Records from a data source
────
One turn moves each row of this set onto another row. After a few examples, where does it send each row asked below?
des: [ 21  -4 -29  12  -3 -15  16 -24  52 -22   1 -23  16   4  22]
Doteb: [ 17 -12  28  20   4   3  14  37  41  -2 -22 -11  53  -4  39]
rusuv: [ -5 -17   0  -4  10 -22  61  41  30 -19 -15   6  12   4 -29]
lezet: [-10  -6 -11   1  25 -20  50  34  48 -36 -10   0  33  -2 -23]
mur: [ -5  25  23  15   7 -31  40  32  20 -15  -4  22  45  47  10]
Kemo: [ 37   9  22  12   9   7  21  51  36 -16 -32 -12  41  -4  18]
Gizer: [  0 -27 -42 -18  -3 -25  26   3  35 -18 -19   1   4   1  26]
zukub: [ 13  20  43  -3 -22 -46 -11  12  43 -16 -32  -6  39  19  11]
letin: [-10  11  -3  -1 -21 -17  52  46 -12 -16 -38 -12  21  -9 -13]
Fesu: [  7  41 -15 -15 -14  -6  38   1  37  -4  -5  44  13  -5   2]
gizim: [ 24  21  25 -21 -23 -53  10   1  34   7   5 -25  37 -21  25]
vume: [ -5  -2   4   2 -17   2  19  38  -7 -30 -35 -43  22   4  10]
nem: [-15   8 -19 -10  28 -30  28  24  33 -40 -30   9  -9  -4   8]
sekap: [-15  43   4  -6 -32 -37  35  37  -4   1 -21 -19   5  15 -14]
fivik: [ -4 -19   4  -9  16 -34  59  35  34  -9  -9   4  19   8 -31]
Ler: [ 19  14  19 -23 -13 -60  20  -1  34  -1  11 -23  44 -23  19]
gan: [ 32  -2  24  11   3   1  17  56  31 -18 -28 -22  43   1  21]
tum: [-11   1  28 -14  25  -6  20  26  -9  -3 -41   6  22   0   4]
buvad: [ -2  17  19   1  -4 -22  32  35   9 -11  11  14  39  56  11]
rem: [ 28  32  -4 -33 -14 -11  17  -8  35 -15 -50 -15  38 -13   4]
rito: [  2  33  20 -15 -31 -23  32  44  15 -14  16   4  25  46   3]
beme: [-22  37  16  21 -20 -10  13   9  20  15  -6  -8 -13  21  21]
Tosa: [  5  37  -2 -16 -41 -18  24  -4   5   4 -38 -16  -8  12   1]
fimip: [ 18  -9 -13  38  -4 -15  25  -4  34 -21   8 -28   2   1  26]
gez: [  6  27  34 -13  -9 -56  13  -6  45  18   4  -7  36  -2  22]
nuli: [ 21   7  15   5 -31 -52  11  27   4  -8 -19  14  56  33  11]
kez: [ -5  31 -11  20 -26   8  30  29  43 -49 -17 -34  28  10  12]
Zom: [  4  11   4 -21 -46 -22  11   5  21  18 -36 -38  17 -18  12]
pezop: [ 10 -17  26  21   6  -8  18  17  40 -18 -20  -8  63   5  41]
gefu: [  6  29  16 -24 -13   3  27  -9  30  -6  -9  34  -2 -17  13]
dakom: [  1  22 -29 -12 -35 -46  58  25  19 -10  -6  -9  49   6 -14]
fes: [-14  17 -33   3 -13 -23  33  20  52  -2 -18  19 -16  -6  21]
ralif: [ 18 -15 -14  28  -4 -17  24  -9  39 -22  -2 -35  -3 -10  21]
Der: [-11  -7 -23   8  27 -15  36  42  42 -32  -2   9  40  -5  -4]
lakop: [  7  38 -26 -16   1 -15  24   6  38   2  -3  42  17  12   0]
Libo: [ -1   6  29  26 -41 -29   6  45  36 -22 -16   0  53   2  27]
Mupo: [  3  23  28  -5 -19 -47  19 -14  55  22  -6   8  43  10  28]
Dufu: [  4  29  11  -9 -34 -15  34  33  26 -15  22   4  23  52   8]
Vabov: [-19 -33   3   5 -16 -37  27  10  18  26  -5 -32  29  -5  13]
subuz: [  5   0 -23  -1   3 -14   2 -18  67 -17   4 -17  22  -5  22]
Pilur: [  7  32   5 -23 -20  -8  34 -13  25  -5  -7  32 -11 -11   8]
gen: [-15  -7   3   4 -33 -18  24   9  27 -20 -29 -59  11 -15   7]

lakop moves to Mupo
fimip moves to Kemo
Fesu moves to gez
Now these:
nuli moves to fes
rem moves to Vabov
gen moves to vume
Pilur moves to gizim

One turn moves each row of this set onto another row. After a few examples, where does it send each row asked below?
somo: [ 42 -11 -12 -11  -5  22   9 -14  -5  35  18  -9  42 -18]
Lasim: [ 15 -22 -20 -10  13  -3  24 -39   9   5  26  43 -18   4]
gog: [ 17 -10   1 -25  47   7 -16 -34  36  27   2   8 -20 -11]
mik: [-19 -38 -23   1   5  -6 -12 -17  -4  13  40 -26 -10 -22]
piv: [  6 -25  10  -3  32  -7  -7 -34 -48  15  -4  15  17   1]
bepi: [ 12  -6 -30 -26   8   0   9   2  59   6   3 -20   3   0]
naze: [ 24 -13 -23  -8  11 -47 -10  19 -13 -10 -14  -4 -20   4]
puz: [ -7  -8 -14  -1  38 -31 -20 -30  17   9 -30  -9 -25 -22]
vib: [  0 -10  -4 -17   5 -12  -3  25 -15  -3 -15 -40  14  21]
ser: [ 17 -24 -27 -49  39 -32  -4 -22  19  14   9 -34  12 -11]
zuso: [  2  -5  10  18  17  32  -6 -22   4  17 -17  26  24  -3]
kub: [ 49  17  -8 -11   6 -13  21  -8  -1  12 -40  15   4   5]
Lon: [  5 -10 -13   2 -24  17  39 -25 -11  17  26  -1 -12   3]
Ratu: [ 15   0  15  -6  -6  35  23 -32   9  33  -5   6  19 -12]
dil: [  2  -6 -18  -3 -12 -26  29   1   2 -12  -4 -31  37   4]
dogez: [ 13 -24 -38 -14  46 -42 -31 -10   6   3  -4 -19   4 -15]
daf: [ 19 -21  -9 -15  24   6 -10 -16 -10  21  12  28 -47   7]
vozi: [  3 -19 -14  -7  18  -4  -1 -19  -5  12 -15 -19  66 -11]
Dop: [  0  -6 -38 -20  11  11 -16 -13 -33  14  14   3 -37  -3]
Tidat: [ 30 -15   4  12 -15 -37  36   1  16   1  -6 -11  15   1]

bepi moves to mik
somo moves to vib
Now these:
zuso moves to Tidat
daf moves to Ratu
gog moves to Lon

One turn moves each row of this set onto another row. After a few examples, where does it send each row asked below?
Nuv: [  6  33  14  16 -17  -1  13  -4 -18   9  -8 -14  31  19  11  41  -6  17
  29]
vado: [ -5 -27   0 -26 -16  63   4  -8 -35 -14 -10  -5   5 -37  17  15   4 -21
 -37]
diz: [ -2 -26   3 -20 -12  62   2  -3 -34 -14 -15   0   4 -45  23  16   3 -29
 -32]
Vuzu: [ -8 -28   8 -26 -14  53   5  -2 -42 -15  -8   3   9 -38  19   4   4 -32
 -37]
sove: [  3  -3  21  11  11   1   3  -2  -2  -6 -20 -43 -11 -17  12  25 -53  32
   3]
lusu: [ -3  -6  19  -1   6  -2   7  -5  -9  -7 -10 -50  -6  -4   2  17 -50  40
  -3]
tef: [-12 -30  18 -21  -9  53   5   1 -43 -14  -3   8  13 -37  19   0  -4 -37
 -33]
dofab: [  1  34   1 -13  -8 -18  36   5 -14  27 -18  -9  -7   9 -17   0  -3  20
   4]
Lel: [  6  37  -3  -8  -6 -11  33   3  -7  28 -24 -11 -12   4 -13  10  -5  23
   8]
dadi: [ -7 -27  17 -14  -6  57   2   2 -39 -14  -9  10   9 -44  24   7  -6 -38
 -29]
Luza: [-14 -31  14 -28 -13  55   8  -2 -45 -15   2   1  14 -31  14  -1  -3 -28
 -37]
Sima: [ -6 -26   1 -20 -12  73   2  -7 -29 -12  -8  -7   2 -37  17  21  -6 -16
 -32]
Lom: [  8  34  24  25 -12  -8  11   4 -21   9 -13  -1  32   9  20  36  -7   1
  33]
Mivaz: [  9  38  12   6   4 -22  30  14 -10  28 -33   8 -10 -13   0   3  -8  -1
  16]
bab: [  5  35  15   1   2 -29  33  16 -17  26 -27  10  -6  -8  -4  -6  -6  -4
  12]
zuv: [-10 -28   2 -27 -16  69   5  -9 -34 -13  -1  -9   7 -30  12  15  -4 -14
 -36]
mutaf: [ -3 -27   7 -20 -11  58   2  -2 -37 -14 -14   4   5 -45  24  11   3 -34
 -33]
keli: [  1  32  15  10 -21  -5  16  -5 -24   8  -1 -15  35  25   6  34  -4  18
  24]
reton: [ -2 -26   1 -23 -14  64   3  -6 -33 -13 -13  -3   3 -41  20  17   4 -24
 -34]
refek: [ -2  30  20   7 -21 -12  18  -2 -30   7   2 -12  39  28   5  26  -3  12
  23]
gebo: [  8  35  18  22 -14  -3  11   0 -17  10 -12  -8  29  12  16  41  -7   9
  32]
Vagu: [-11 -10  25  -9   3 -13  12  -4 -19  -9  -2 -48   2   3  -3   3 -48  35
  -9]
kipat: [-11 -12  44   0  12 -32  12   9 -30 -10  -5 -25   9  -8   7 -15 -49   6
  -5]
Pok: [  3  -5  41  21  21 -19   3  11 -13  -7 -23 -21  -4 -29  22   7 -54   3
   8]
daven: [  4  32  28  23 -12 -16  13   5 -26   7  -9   3  37  11  18  27  -7  -5
  31]
bosip: [  0  30  29  16 -14 -20  16   5 -32   7  -4   1  40  17  13  21  -5  -4
  27]
puf: [ 12  39   5   6   2 -13  29  10  -4  29 -34   1 -15 -11  -2  12  -8   8
  16]
zif: [ -5  -9  46  13  18 -29   8  13 -23  -9 -14 -19   4 -21  17  -7 -51  -2
   2]
fekav: [ -3  30  26  10 -18 -18  17   2 -33   6   0  -5  40  24   8  19  -4   3
  24]
vomef: [ -4 -26  12 -11  -6  64   1   0 -32 -12 -12   6   4 -47  26  16  -7 -33
 -27]
Kuges: [ -3 -25   6 -14  -9  71   1  -4 -28 -11 -12  -1   1 -44  23  21  -8 -24
 -28]
vopag: [  0  33  14  -7  -2 -31  36  13 -20  25 -21   5  -2   1 -10 -11  -4   0
   8]
zan: [ -2  33   8 -13  -7 -26  37   9 -20  26 -16  -2  -3   8 -16  -9  -4  10
   4]
kos: [ -9 -29   5 -29 -16  56   6  -5 -42 -15  -6  -2   9 -35  16   5   5 -28
 -39]
kufa: [ -6 -28   9 -22 -12  54   4  -1 -41 -14 -11   5   8 -43  22   6   4 -35
 -34]
popa: [ -7 -28   2 -29 -17  60   5  -6 -39 -14  -7  -4   8 -35  16  10   5 -23
 -38]
zal: [-14 -13  35  -8   6 -26  13   3 -28 -11   1 -38   8   1  -1 -11 -47  21
 -10]
gurop: [ 10  39  -1   0  -2  -9  30   6  -3  29 -30  -7 -15  -5  -7  15  -7  18
  13]
vup: [  6  -2  30  20  18  -6   2   5  -4  -5 -25 -31 -10 -27  20  21 -54  17
   9]
kag: [-14 -30   7 -30 -16  61   7  -6 -40 -15   3  -6  11 -27  11   5  -3 -19
 -38]

fekav moves to refek
dofab moves to Lel
Now these:
kag moves to zuv
kipat moves to zal
kufa moves to Vuzu

One turn moves each row of this set onto another row. After a few examples, where does it send each row asked below?
debif: [  2 -10  -1 -42  -4  43  24  18   2  16 -15  -9 -23  23  -2  12   6]
sig: [ 14 -12  -1 -31   1  39  17  18   5  15 -28   1 -39  17  -1   9  -7]
gatez: [-30  27  -1   2 -18   9 -12 -12  26  29  -7   9  25  -1  29 -19  10]
bazom: [ 10 -12  -2 -36   1  46  16  14  10  12 -22  -6 -37  20   3   6  -4]
lev: [ 17  22 -22  30   6  -5  -5  14  -8  -3   5  10  36 -24  25  10 -22]
zus: [-14   1 -41 -26 -29   6 -17 -10  18   6  31 -15  33 -21  13   0  14]
romos: [ -7   7 -22  12   0 -26 -22 -29  18 -13  45  -7  18  -4  23   4  -6]
Nemis: [-11  21   4  32   2   9 -25 -27  -5   3  41  -2   3 -19  26   3   3]
tavev: [ 17 -16  -2 -34   3  40  16  13  13   5 -25  -1 -40  20   2  12  -4]
rokiv: [  2  11   3  35   5  -1 -26 -32   4 -14  38   4  -2 -17  27  13   6]
Ger: [ 13 -13   2 -34  -1  27  27  22  -2  13 -26   3 -28  20  -9  21   3]
sevo: [-22  22 -28   5  -4   4 -19   7   1  10  42 -30  18 -23  14 -11 -20]
vak: [  1  25 -27  15   3  22  -8   4   4  -3  25 -11  45 -17  39  -3 -15]
natir: [ 17 -19   4 -36   7  36  13  27   4   6 -12   1 -38  14 -11   0   1]
Votin: [  4 -19   3 -26   4  31  21  10  -3  23 -26  -8 -37  18 -12   9  -8]
Suga: [ -6   2  -7   1 -10  -2 -17 -27  53 -15  -5  16  14   7  36   1  20]
tam: [-19  22 -18  15  -4 -22 -19 -18  -1  14  41  -8  23 -10  16  -6 -12]
rirev: [ 17 -15 -40 -10 -21 -28 -15 -10  20 -19  13  10  20 -25   2  23  13]
tofez: [ 14 -17   4 -38   6  40  13  26   4   8 -10  -2 -36  14 -10  -1   2]
Zipab: [ 13 -29   0 -26   7  28  18   4   9   4 -24  -6 -40  23  -8  17  -3]
dupeb: [  0 -24  -1 -34   4  43  18   2  10  13 -15 -17 -34  25  -3   6  -2]
zezi: [  7  11 -23  25   3 -36 -14  15  -7  -2  16   0   5 -31  -3  12 -27]
Fupak: [ 14 -21  -3 -40   0  34  24  14  12  -2 -17  -3 -28  25  -1  22   9]
kadam: [ 23   8 -29  20  10   4 -10  -1  17 -32  19   1  34 -15  38  14 -12]
pem: [  0  19   7  41   3  -7 -23 -22 -11   1  30   9  -2 -23  19  11  -1]
duro: [  6  -5 -34   6   5 -14 -23  -8  28 -36  40 -19   6 -16  19  12 -11]
das: [ -1  12 -17  25   0 -43 -19 -18   1   0  30   6  15 -13  10   9 -14]
sosu: [ -1  14   3  20 -11 -27 -10  -7  23  11 -29  36  12  -6  16   4   4]
Saf: [ -3   9 -32  -5 -28 -23 -10   8 -10  26   6   8  29 -34  -8   7   1]
Lufo: [ 17 -21   3 -39   6  38  12  24   8   3 -10  -2 -37  15  -9   0   3]

tam moves to das
Lufo moves to tofez
dupeb moves to Votin
Now these:
kadam moves to vak
rirev moves to zus
pem moves to rokiv
duro moves to sevo
Ger moves to Fupak
sig moves to tavev
Suga moves to gatez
────
Please list every line of the records that contains "duro".

◆ Exercise output:
duro: [  6  -5 -34   6   5 -14 -23  -8  28 -36  40 -19   6 -16  19  12 -11]
duro moves to sevo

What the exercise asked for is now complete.